Look through the listing below and report every line that contains "first".
....
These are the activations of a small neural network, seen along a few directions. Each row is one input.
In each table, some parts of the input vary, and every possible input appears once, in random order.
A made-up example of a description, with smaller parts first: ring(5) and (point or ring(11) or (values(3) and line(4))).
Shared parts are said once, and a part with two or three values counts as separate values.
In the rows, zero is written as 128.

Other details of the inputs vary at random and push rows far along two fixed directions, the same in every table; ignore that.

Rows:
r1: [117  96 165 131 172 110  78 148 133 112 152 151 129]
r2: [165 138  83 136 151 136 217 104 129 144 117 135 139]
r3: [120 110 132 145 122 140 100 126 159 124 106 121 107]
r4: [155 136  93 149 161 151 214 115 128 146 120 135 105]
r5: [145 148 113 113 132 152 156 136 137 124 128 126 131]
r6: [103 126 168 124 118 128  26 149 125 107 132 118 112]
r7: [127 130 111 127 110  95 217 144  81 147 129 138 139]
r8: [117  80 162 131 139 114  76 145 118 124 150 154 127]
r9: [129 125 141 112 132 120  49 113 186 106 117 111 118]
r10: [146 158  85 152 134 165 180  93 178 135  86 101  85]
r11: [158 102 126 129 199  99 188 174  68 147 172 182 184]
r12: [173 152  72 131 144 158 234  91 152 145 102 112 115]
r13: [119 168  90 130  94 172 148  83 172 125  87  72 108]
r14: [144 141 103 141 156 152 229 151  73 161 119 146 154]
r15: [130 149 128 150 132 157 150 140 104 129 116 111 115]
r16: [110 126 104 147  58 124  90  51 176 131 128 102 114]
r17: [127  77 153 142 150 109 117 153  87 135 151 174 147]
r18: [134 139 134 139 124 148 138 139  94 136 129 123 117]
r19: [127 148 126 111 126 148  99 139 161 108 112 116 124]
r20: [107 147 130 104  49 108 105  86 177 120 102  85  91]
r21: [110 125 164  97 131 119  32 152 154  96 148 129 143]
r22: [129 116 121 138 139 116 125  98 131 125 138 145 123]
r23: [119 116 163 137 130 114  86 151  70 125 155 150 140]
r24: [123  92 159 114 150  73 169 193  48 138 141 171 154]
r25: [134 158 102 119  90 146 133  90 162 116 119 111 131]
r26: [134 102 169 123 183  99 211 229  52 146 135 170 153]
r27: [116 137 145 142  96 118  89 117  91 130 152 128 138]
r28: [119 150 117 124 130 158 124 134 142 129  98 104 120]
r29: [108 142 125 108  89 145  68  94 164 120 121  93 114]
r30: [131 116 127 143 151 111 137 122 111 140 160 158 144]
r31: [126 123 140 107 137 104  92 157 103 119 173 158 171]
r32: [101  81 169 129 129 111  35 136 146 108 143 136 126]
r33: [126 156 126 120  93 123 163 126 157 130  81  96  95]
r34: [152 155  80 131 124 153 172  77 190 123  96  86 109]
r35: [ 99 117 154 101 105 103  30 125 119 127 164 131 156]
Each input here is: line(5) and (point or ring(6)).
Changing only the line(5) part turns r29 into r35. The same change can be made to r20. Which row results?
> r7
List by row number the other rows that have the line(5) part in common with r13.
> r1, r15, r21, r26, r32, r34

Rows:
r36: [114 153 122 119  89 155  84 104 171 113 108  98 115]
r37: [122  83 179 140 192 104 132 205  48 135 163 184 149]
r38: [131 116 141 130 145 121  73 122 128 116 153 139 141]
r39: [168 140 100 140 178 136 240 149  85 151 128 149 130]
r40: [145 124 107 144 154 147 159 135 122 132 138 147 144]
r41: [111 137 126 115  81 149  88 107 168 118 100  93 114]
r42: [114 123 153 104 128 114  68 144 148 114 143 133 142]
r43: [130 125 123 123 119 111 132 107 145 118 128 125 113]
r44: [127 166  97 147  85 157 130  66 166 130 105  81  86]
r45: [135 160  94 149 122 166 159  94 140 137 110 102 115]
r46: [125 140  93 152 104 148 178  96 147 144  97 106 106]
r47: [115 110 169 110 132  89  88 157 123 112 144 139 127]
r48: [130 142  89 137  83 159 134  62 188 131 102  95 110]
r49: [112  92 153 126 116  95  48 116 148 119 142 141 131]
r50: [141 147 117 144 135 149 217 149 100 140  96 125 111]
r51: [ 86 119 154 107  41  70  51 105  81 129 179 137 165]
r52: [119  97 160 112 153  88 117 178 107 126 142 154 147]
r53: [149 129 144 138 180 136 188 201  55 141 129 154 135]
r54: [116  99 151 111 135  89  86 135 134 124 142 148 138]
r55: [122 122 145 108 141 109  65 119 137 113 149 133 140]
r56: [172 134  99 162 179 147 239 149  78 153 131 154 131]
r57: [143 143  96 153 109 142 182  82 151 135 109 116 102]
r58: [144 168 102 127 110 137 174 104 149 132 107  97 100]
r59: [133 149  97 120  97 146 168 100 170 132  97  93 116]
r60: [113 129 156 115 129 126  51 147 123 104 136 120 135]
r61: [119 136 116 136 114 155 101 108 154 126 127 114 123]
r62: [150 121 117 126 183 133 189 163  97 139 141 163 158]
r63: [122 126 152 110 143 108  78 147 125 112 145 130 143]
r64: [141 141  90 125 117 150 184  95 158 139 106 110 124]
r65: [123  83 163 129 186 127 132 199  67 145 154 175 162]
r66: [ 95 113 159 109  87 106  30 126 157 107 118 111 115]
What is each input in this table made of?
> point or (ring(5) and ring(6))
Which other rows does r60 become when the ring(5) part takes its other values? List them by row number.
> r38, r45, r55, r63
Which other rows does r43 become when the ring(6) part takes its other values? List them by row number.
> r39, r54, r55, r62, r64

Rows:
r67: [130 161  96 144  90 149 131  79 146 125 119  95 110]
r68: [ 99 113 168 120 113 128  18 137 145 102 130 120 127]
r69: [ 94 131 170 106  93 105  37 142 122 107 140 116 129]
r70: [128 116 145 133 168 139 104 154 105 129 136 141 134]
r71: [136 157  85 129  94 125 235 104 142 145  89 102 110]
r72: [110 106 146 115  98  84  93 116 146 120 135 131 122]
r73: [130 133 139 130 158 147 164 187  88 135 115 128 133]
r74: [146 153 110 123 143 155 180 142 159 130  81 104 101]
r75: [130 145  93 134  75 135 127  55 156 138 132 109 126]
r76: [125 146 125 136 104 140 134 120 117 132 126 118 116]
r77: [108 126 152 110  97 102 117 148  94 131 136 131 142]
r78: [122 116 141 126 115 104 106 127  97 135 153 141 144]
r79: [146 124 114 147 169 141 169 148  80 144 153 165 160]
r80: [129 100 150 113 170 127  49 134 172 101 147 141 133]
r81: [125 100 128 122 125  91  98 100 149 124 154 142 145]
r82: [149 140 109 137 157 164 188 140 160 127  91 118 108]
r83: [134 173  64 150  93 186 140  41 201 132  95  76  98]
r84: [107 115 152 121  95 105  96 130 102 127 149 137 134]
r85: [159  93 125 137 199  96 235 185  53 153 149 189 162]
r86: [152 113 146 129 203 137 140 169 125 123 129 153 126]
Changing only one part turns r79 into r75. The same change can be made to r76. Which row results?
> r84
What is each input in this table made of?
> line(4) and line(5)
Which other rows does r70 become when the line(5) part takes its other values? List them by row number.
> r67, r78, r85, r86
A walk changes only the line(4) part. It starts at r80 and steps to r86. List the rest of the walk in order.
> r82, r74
....
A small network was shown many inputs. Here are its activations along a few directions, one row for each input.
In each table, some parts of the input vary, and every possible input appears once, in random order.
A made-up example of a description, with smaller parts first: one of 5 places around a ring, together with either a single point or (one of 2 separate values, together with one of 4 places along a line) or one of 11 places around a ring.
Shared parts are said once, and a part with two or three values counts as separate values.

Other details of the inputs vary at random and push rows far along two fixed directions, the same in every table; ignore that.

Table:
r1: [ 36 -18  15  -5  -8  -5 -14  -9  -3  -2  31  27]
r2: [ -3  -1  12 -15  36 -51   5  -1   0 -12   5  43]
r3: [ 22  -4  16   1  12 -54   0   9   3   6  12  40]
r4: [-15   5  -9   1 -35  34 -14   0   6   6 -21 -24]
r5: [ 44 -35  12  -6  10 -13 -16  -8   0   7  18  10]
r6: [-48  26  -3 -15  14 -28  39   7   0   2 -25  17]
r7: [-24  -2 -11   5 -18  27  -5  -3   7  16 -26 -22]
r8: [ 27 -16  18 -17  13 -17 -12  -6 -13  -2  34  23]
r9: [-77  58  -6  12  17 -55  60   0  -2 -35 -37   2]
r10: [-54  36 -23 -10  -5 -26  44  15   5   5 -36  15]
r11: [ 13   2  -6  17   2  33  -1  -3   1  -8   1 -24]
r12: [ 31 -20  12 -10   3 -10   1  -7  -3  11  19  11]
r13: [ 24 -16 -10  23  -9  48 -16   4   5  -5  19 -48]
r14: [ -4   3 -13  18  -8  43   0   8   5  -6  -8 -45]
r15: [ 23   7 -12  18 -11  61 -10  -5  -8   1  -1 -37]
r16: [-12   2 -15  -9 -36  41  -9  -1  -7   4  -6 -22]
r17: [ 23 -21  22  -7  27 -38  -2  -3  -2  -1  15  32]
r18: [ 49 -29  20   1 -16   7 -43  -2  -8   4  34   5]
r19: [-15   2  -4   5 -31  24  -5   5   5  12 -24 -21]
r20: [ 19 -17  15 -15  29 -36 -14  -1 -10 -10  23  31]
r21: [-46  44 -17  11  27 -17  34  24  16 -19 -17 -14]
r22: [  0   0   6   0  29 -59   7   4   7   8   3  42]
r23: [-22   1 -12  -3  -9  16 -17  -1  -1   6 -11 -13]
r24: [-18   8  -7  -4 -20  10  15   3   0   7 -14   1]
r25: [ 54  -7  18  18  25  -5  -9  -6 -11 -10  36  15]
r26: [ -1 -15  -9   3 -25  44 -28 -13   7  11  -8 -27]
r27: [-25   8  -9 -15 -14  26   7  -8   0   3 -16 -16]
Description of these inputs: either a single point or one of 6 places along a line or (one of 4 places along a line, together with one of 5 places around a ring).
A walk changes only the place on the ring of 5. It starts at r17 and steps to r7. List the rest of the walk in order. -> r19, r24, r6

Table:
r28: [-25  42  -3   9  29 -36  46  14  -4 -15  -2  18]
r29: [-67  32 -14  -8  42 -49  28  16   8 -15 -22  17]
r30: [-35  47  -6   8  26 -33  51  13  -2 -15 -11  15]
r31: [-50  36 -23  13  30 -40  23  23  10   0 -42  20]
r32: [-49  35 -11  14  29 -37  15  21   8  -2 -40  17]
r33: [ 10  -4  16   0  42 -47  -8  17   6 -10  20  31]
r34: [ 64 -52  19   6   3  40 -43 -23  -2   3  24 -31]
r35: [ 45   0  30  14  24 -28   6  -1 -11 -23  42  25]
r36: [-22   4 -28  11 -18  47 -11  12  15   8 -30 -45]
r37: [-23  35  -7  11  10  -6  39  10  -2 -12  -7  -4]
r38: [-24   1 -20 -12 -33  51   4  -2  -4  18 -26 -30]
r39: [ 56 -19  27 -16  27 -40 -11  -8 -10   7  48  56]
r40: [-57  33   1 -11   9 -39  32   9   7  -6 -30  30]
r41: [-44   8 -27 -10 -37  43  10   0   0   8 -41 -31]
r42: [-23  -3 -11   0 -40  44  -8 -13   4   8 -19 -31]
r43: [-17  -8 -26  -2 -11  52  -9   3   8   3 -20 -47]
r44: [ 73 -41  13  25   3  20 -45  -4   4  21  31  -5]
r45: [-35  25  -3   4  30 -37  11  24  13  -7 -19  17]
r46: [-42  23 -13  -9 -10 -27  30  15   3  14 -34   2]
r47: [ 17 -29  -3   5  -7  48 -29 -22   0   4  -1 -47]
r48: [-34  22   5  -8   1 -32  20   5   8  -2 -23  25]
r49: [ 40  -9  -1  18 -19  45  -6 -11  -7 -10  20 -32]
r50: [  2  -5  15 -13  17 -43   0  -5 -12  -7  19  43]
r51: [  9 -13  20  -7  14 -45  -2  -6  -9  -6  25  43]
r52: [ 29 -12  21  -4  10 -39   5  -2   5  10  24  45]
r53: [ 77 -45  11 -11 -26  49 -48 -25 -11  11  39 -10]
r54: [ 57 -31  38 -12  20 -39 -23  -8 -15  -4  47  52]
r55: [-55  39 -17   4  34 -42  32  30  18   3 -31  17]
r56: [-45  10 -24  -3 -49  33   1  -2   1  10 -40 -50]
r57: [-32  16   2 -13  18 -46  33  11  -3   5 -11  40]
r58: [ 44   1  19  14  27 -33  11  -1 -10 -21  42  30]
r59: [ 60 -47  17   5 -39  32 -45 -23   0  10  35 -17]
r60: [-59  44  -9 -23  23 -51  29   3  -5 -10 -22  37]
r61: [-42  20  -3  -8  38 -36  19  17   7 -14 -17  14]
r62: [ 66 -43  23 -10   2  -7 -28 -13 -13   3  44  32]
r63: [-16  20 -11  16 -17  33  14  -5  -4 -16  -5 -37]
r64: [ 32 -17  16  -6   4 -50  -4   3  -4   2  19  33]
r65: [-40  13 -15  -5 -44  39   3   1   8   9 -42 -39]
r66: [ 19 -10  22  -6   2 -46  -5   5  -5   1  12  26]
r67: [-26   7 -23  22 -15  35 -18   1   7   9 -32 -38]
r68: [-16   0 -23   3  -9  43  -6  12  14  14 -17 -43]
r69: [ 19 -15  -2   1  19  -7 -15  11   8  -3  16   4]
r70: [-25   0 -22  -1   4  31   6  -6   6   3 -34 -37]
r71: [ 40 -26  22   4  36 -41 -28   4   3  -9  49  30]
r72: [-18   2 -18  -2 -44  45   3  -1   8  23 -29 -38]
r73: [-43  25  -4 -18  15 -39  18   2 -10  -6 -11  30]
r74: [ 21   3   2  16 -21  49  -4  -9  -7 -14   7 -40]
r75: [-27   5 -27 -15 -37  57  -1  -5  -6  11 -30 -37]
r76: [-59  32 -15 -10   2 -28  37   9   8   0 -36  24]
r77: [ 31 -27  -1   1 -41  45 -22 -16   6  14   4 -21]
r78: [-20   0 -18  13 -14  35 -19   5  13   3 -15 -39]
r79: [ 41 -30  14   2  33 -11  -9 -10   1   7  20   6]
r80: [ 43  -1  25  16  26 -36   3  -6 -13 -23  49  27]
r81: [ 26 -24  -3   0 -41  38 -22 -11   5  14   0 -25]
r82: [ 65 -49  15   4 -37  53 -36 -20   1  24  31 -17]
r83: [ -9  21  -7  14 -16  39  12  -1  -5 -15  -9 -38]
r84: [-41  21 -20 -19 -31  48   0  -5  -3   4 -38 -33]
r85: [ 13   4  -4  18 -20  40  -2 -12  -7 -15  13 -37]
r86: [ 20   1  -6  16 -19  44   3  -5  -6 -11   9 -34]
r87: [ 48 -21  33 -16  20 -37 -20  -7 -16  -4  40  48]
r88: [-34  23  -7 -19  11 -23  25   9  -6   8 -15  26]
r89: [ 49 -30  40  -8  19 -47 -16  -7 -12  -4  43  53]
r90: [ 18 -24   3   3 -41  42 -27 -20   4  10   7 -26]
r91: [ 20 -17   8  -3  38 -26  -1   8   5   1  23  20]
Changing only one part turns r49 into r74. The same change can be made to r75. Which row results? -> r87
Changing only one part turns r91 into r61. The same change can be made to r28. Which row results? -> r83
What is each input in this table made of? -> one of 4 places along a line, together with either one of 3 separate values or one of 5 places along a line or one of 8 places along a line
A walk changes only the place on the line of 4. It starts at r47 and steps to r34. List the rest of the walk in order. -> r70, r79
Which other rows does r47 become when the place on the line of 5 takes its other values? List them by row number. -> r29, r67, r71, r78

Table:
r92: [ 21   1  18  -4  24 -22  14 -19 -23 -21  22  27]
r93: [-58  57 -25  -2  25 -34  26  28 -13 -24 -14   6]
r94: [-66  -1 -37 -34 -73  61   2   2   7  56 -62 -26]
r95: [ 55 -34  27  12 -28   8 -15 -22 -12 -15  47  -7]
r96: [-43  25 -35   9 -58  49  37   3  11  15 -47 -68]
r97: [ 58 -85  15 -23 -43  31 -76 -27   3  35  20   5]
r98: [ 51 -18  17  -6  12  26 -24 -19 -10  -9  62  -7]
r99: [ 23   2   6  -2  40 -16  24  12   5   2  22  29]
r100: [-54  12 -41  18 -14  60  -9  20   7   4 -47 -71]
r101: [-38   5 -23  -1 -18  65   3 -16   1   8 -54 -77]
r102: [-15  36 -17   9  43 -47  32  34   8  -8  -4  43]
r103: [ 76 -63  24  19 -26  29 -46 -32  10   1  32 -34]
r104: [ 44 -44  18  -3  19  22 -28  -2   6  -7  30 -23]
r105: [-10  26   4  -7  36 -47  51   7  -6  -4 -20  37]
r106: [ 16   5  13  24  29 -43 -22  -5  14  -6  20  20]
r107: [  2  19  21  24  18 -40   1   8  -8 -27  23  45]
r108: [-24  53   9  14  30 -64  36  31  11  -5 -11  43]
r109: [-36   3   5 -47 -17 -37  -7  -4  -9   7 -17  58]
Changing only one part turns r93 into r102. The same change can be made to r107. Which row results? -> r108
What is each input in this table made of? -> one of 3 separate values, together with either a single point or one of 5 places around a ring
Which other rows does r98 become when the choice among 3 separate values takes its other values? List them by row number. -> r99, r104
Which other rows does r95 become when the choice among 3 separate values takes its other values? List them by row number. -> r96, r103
....
■ Reply to the exercise ■
A made-up example of a description, with smaller parts first: ring(5) and (point or ring(11) or (values(3) and line(4))).
A made-up example of a description, with smaller parts first: one of 5 places around a ring, together with either a single point or (one of 2 separate values, together with one of 4 places along a line) or one of 11 places around a ring.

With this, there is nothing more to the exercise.